Each row is a point on a landscape with many valleys, with its height.
From any point a ball rolls to the lowest of the 2 points nearest to it. It stops when none of these is lower. Distance is the straight distance between rows; heights are no part of it.
Ligis: [ 99 168  94  93 143  73 111 149 134 123 107 140 127 135 170 130  93 104
 150 127]  height 67.8
bopet: [146 129 149 159 152 135 123  99 104 161 141 123 109 114 130 212 125  87
 133 171]  height 42.7
tago: [108 111 109  74 148  90 111 139  90 136 116 131 176 140 171  84 112 143
  95 128]  height 61.2
dovuf: [ 90 142 148 107 181 158 141 120  60 161 125 136 154 123  98 110  89 103
 126 122]  height 61.6
zeko: [ 85  89  96 140  87 145 117 126 169  49 140 115 114 129 106 105 132 169
 155 155]  height 50.8
Zuru: [159 118  70 192  64 120  98 179 133  73 150 114  83 121  83 149 142 156
  92 161]  height 45.8
fadib: [173 115 180 131 113 135 107 137 127 126 114 113  95 140  95 128  84 101
 181 125]  height 31.6
Doru: [ 76 130  52 115 119 105 152 126 147  81 127 113 131 131 136 146 154 107
 105 158]  height 53.4
gamos: [147 211 150 112 138 114 121 134 163 152 108 174  96 139 200 148 127 160
 157  75]  height 67.1
tar: [187  96  94 118 105 124 103 147 142 126 114 134 148 147 141 120 134 120
 115 162]  height 4.5
ludit: [110 154  98 101 124 130 111 161  85  91 110 137 102 120 130 128  83 106
 136 121]  height 69.8
bomu: [ 88 116 138 110 124 170  96 129  93 105  82  89 113 123 100  74 104 146
 165 152]  height 48.8
mogaz: [125 132  79 163  93 107 123 174 132  68 123 116 137 121 124 143 130 136
  90 153]  height 49.3
gokig: [ 83 165 122 144  82 132 107 113 184 141 143 102 125  97 135 156 118 106
 117 162]  height 44.7
Kot: [174 112 130 201 102 102  99 140 150 131 169 104 117 165 125 148 114 114
 100 176]  height 48.9
zime: [129 162 172 132 208 126 149 112  75 175 135 146 159 152 138 121 115 135
 119 119]  height 60.5
fovi: [147  79  77 116  77 160  61 133 193  93 176 111 130 126 109 160 143 129
 107 156]  height 51.5
Pep: [ 72 126 135  68 121 141 116 129 112 107  74  94 132 121 138  60 123 166
 133 115]  height 51.8
fadu: [ 99 160 154 125 114 134 125 166 129 176 109 145 129 100 164 167  99  91
 110 121]  height 68.1
kipen: [102 143 139 133 119 167 131 158  77 103 157 153 122 112 172 140 164 154
 122 132]  height 56.3
Kub: [116  45 141  76 153 134 138 115 118 105 116 118 187 124 126 146 136 141
 111 146]  height 54.9
Tokir: [113 144 176  65 180 149  99 130 146 174 124 135 139 130 128 103 136 134
 169  82]  height 33.0
vas: [171 135 129 139  87 102 103 128 140 139 121 110 131 153 127 116  41  97
 109 150]  height 30.2
sokug: [ 87  91 107 105 157 107 123 154 103  95 133 123 181 124 122  67  99 128
 120  97]  height 57.8
ziti: [110  96  77 122 107 136  92 171 176 104 155 115 124 123  87 180 139  94
 113 172]  height 53.3
muf: [125  87 126 102 142 167 149  72 124  76 136 117 131 130  73 114 107 114
 150 104]  height 40.0
nubu: [156 178  79 175  98 177  94 126 133 122 138 116  81 128  98 157 140 125
 101 180]  height 36.3
zusom: [166 125 119 128 130 105 178 104  99 112 121 127 124 126 145  94 201 129
 129  82]  height 73.0
mut: [187  93 121 181  65 110 115 122 160  93 166 100 113 134  78 160  83 129
  74 141]  height 43.5
Zapeb: [ 68 151 141 109 194  88 139 133 141 153 155 160 145 152 141 142 118 116
 189 141]  height 51.1
gifab: [129 180 133  76 139 133 136 126  82 138  97 163  90 121 140 149  96 125
 137 106]  height 71.8
geda: [133 138  94 144 132 131 122  80 115 128 140 101 185  79 105 149 110  83
  83 126]  height 39.3
kul: [123 125 100 117 143 116 160  86 119 138 135 128 143 129 104 126 109  72
 123 145]  height 30.7
vepev: [116 192 103 138 175 155 112 166 110 149 105 174 130 129 194 184 144 137
 120 125]  height 36.9
Rur: [101  78  70 132 130  92 158  89 172  74 107  68 151 133  99 140 150 107
 106 157]  height 57.4
sused: [130 199 161 116 160 101 172 120 136 137  74 116 140 152 139 109 160 164
 126 120]  height 68.2
fiku: [114 166 162 101 152 119 194 106  71 114 112 162 117 133 107 140 139 183
 150 147]  height 65.7
Lavum: [131 173 142 169 159 113 153 117  94 128 171 167 152 152 156 104 118 151
 135 118]  height 66.7
Tuted: [107  92 165  81 129 103 143 125 109  99 108  81 125 143 141 101  96 112
 110  70]  height 46.9
pazaf: [141 134 157  99 119 122 109 167 115 161 130 163 151  91 177 147 138 122
 118  78]  height 70.8
leruv: [110 142 188 102 132 155 167 127  85 127 131 147 115 133 138 116 155 179
 129 104]  height 60.8
gubid: [158  96 113 133  70 174  86  98 168  90 148 131 155  94 111 127 124 165
 127 147]  height 49.4
nedu: [100  89 146 112 136 147 113  97 109 116 102  92 139  92  67 106  98 112
 177 141]  height 45.1
ruf: [ 97 111  98 156 111 166 100 170 111  79 188 144 120 112 120 138 161 145
 133 151]  height 53.1
Zuzeg: [110 101 106 157 135  86 181 124 138  62 100 105 163 119  94 116 135 136
 123 124]  height 61.4
tuf: [158 114  81 163  80 161 137 126 115  64 115 143 112 103  84  67 119 157
 131 117]  height 46.2
doga: [104 117 178  85 116  90 182 103 118 147  96 105 119 133 124  73 117 139
 129  98]  height 41.6
gedon: [158 198 141  73 136 130 118  73 143 173 112 156 118 125 186 114 128 146
 125  66]  height 69.5
zimus: [136 168 126 177  62  90 111 128 155 151 138 108 116 107 139 154  71  95
  98 155]  height 38.6
Lovi: [136 146 137 116 126 108 148 140 117 200 109 164  81 171 211 121 128 119
 127 121]  height 61.7
vug: [136 193 139 148 123 169  76 128 123 113 113 108 132 146 165 151  79 139
 103 151]  height 77.0
Susap: [ 97 105 124 145 120 160 150  98 143 140 148  89 119 136 133 136 179  88
 105 165]  height 42.0
lig: [143 158 164  91 160  62 197  84  90 121 109 129 131 155 136 117 139 189
 123 123]  height 71.1
dibu: [136  80  97 162  88 167  75 139 164 119 198 100  92 133  28 152 117 116
  83 135]  height 35.0
lunu: [115 106 151  98 147 130 109 108 164 177 122 114 177 110 137 138 151  93
 147 143]  height 39.8
maki: [102 128 100 102  67 141 104 101 165 106 124 120 130  88 127 112 135 134
 150 146]  height 48.3
viz: [118 143 160  75 153 123  95 134 171 118  97  89 157 137 143  94 163 148
 159  81]  height 37.1
biti: [174 125 106 122 122 114  82 131 147 171 132 147 131 155 173 125  98  87
 142 139]  height 18.7
zun: [146  58 110 174 101 118 108 113 146  89 124  84 138 102  94  89 111 133
 120 141]  height 45.4
luran: [113 132 153  87 173  90 144 165 119 164 123 169 105 136 141 146 164 144
 186 131]  height 45.5
nibu: [103 171 121 127 150 165 124 124 119 194 135 174 119 121 182 157  74  93
 106  90]  height 64.5
zega: [114 138 199  52 138 102 175 122 122 207 121 133 114 119 118  87 150 165
 113  80]  height 34.5
pabol: [111 145 167 122  97 149 162 141 166 197 116 140  89 141 145 105 161 101
 159 127]  height 35.4
liti: [162 161  94 162 156 162  89 175 107 111 135 129 119 144 163 178 149 101
 104 128]  height 28.4
fav: [140 118 178 113 136 109 138 158  95 141  87 128 114 112 103 128 138 141
 185 131]  height 39.2
suza: [134  59 102 179  71 130 115 128 162  66 180 103  72 141  38 172  96 162
  68 147]  height 39.1
vedi: [176 112 195 130 151 100 105 105 127 121 139 114 148 169 154 120 112 146
 153 131]  height 21.9
Refu: [ 93 189 124 131 171 129 137 147 154 200 100 181 130 150 210 167 142 155
 127 138]  height 45.7
Sir: [144 133 145 147 130 141 174  97 118  73 157 120  92 176 132 130 143 130
 142 116]  height 55.7
Fana: [143  80  91 163 128 124 103 124 136  92 141  71 168  93 102 135 130  89
  86 111]  height 44.2
Rugin: [100 148 148  57 174 125 121 127  89 130  97 106 142 100 111  70 144 182
 128  65]  height 54.5
tifeb: [154 163 153 158 182 153 134 109  81 175 117 148 137 143 158 175 117 125
 116 162]  height 52.3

────────────────────────────────────────

» Description of the task:
Gather each line in the entries above where the string "point" is found.

» Response to the exercise:
Each row is a point on a landscape with many valleys, with its height.
From any point a ball rolls to the lowest of the 2 points nearest to it. It stops when none of these is lower. Distance is the straight distance between rows; heights are no part of it.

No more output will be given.